(Collection entries)

══════════════════════════════

Rows are points. Examples show where two turns around zero, p and q, send a point. Where does a point land after both, in the order given? Backwards means that the second turn is done in reverse. Each puzzle has new turns, and all numbers are rounded.
(in the rows, 128 means zero)

Turn p:
[155 137 114] => [107 135 151]
[ 87 141 190] => [156  69  90]
[118 134 111] => [118 141 115]
[152 100  97] => [132 167 156]
Turn q:
[114 142 156] => [111 109 151]
[108 126  94] => [155 112 104]
[156 101 115] => [141 166 120]
[ 91 100 105] => [177 112 128]
[184 125 172] => [ 83 177 155]
[114 173 125] => [102  92 111]
Where do these land?
p, then q: [180 124 115] => [104 108 172]
p, then q backwards: [141  80 196] => [ 55  86 123]
q, then p backwards: [108 136 133] => [135 135 148]
p, then q backwards: [120 119 108] => [148 118 121]
p, then q: [124 158 112] => [148 101 124]
q, then p: [ 95 151 104] => [150 166 145]

Turn p:
[153 121 188 136 103 108] => [144 137 161 167 121  79]
[129 127  99  75 109 154] => [109 120 120  89  77 137]
[105  77  54 107 125 139] => [ 74 147 138  67 126 174]
[103 170 168 152 140 104] => [191 125 119 150 154 118]
[136 124 176 139 142 141] => [142 130 138 178 120 128]
[138 152 116 152 108 152] => [119 141  85 133 129 111]
[133 125  95 136 169  99] => [116  95 134 113 170 149]
Turn q:
[143 148 107 101 106 104] => [149 139 155 144 161 112]
[133 148  84 107 165 139] => [192 131 122 130 117 128]
[128 122 154 190 153 125] => [ 94 107 139 123  72 146]
[ 98 139  81 150 117 150] => [144 125  99 158 103  86]
[120 147 150 115 141 123] => [133 100 133 116 141 140]
[147 101 154 161 165 134] => [108 133 131 105  85 167]
[120  70 154 104 141 101] => [106 153 131  63 141 131]
[136 149 140  96  36 148] => [ 97 137 114 185 205 116]
Where do these land?
q, then p: [122 157 153 168 138 137] => [110 180 143 132 124 134]
q, then p: [154 122 174 168 136 108] => [156 176 130 141  91 144]
p, then q: [156 113  86  88 151 120] => [110 140  83  87 152 113]
p, then q: [132  99  90  78  95 149] => [119 114 100 130 193  95]
q, then p: [146 135  99  66 103 110] => [137  64 122 163 152 129]
p, then q: [108 135 105 170 115 122] => [178 112 135 126 118 131]
p, then q: [ 65 122 174 179 142 123] => [151 106 148 173  90 192]
q, then p backwards: [147 136 139  74 141 127] => [ 86 133 117 146 152  99]
p, then q: [124 132 131 161 130 156] => [145 118 126 151  99 115]

Turn p:
[ 85 101 135 155 140 169  98  80] => [138 151 148  99 135  90  64 158]
[145 116 133 158 113 115 164 116] => [117 123 141 158 135 105 154 155]
[139  89 148 102  95  73 157 129] => [101 130 168 168 122 107 165  85]
[126 161 106 129 118 106 117 194] => [145 134  80 122 154 155 168  96]
[102  99 162 131 166 151 150 100] => [ 89 134 172 104 136 124  98 158]
[147 166  68 111 139 106 116 155] => [145 116  71 159 133 172 127 104]
[173 131 119 122 129 119 106 164] => [126  91  89 125 119 128 148 102]
[100  99 156 120 117 191 149  81] => [111 167 171 102  87 105 100 171]
[135 189 125 126 135 120  94 134] => [180 104 112 116 134 164 128 121]
Turn q:
[151 143 120 109 156 155 167 115] => [131 112 170  99 141  99 124 150]
[139  99 141 141 107  94 135 145] => [140 143  86 128  99 114 135 127]
[155  89 123 101 123  74  89  60] => [189 213 128 121 143 140 145 107]
[129  92  76 131 128 140 109 128] => [117 162 126 116 131 138  74 118]
[ 87 130 158 118 136 115 175  90] => [161 122 144 163 130 123 149 187]
[158 160 118 157 137 118  95 137] => [131 108 119  92 130 158 136  89]
[109 197 133 129 126 128 134 183] => [116  45 121 148 134 123 132 101]
[139  71 150  84 154 148 143 148] => [ 97 164 115 122 156  69 130 156]
[ 88 165 124 167  62 178 118 144] => [ 78  91 152 174  73 170 118 109]
[124 134 136 144 152 130 114 128] => [121 120 119 116 145 149 136 134]
Where do these land?
q, then p backwards: [142 142 168 105 127  64  69 113] => [113 164 111 132  80  80 118 189]
q, then p backwards: [136 122 102 171  80 171 164 125] => [150 111 144  75 135 175 138  84]
p, then q: [139  80 106 157 126 153 187 128] => [136  73  82 167 123 145  99 134]
p, then q: [155 169 138  61 145  74  78 141] => [111 210 188 103 108 140 140 158]
q, then p: [ 89 114 123 118 122 119 126 180] => [139 137  98 145 169 103  98 126]
p, then q backwards: [133  95 113 139 123 174 112 127] => [146  86 120 133 126 129 155 159]
p, then q: [103 139 116 108 134 114 126  98] => [106 128 137 113 128 154 156 115]
q, then p: [131 154 125 152 161 117 120 126] => [ 92 126 119 119 101 130 109 127]
q, then p: [125 137 159 140 135 166 170 115] => [ 99 153 140 106 141 123 172 108]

══════════════════════════════

Return exactly what appears above, from the first line of the entries to the line with "[132 167 156]", inclusive.

Answer for the task:
Rows are points. Examples show where two turns around zero, p and q, send a point. Where does a point land after both, in the order given? Backwards means that the second turn is done in reverse. Each puzzle has new turns, and all numbers are rounded.
(in the rows, 128 means zero)

Turn p:
[155 137 114] => [107 135 151]
[ 87 141 190] => [156  69  90]
[118 134 111] => [118 141 115]
[152 100  97] => [132 167 156]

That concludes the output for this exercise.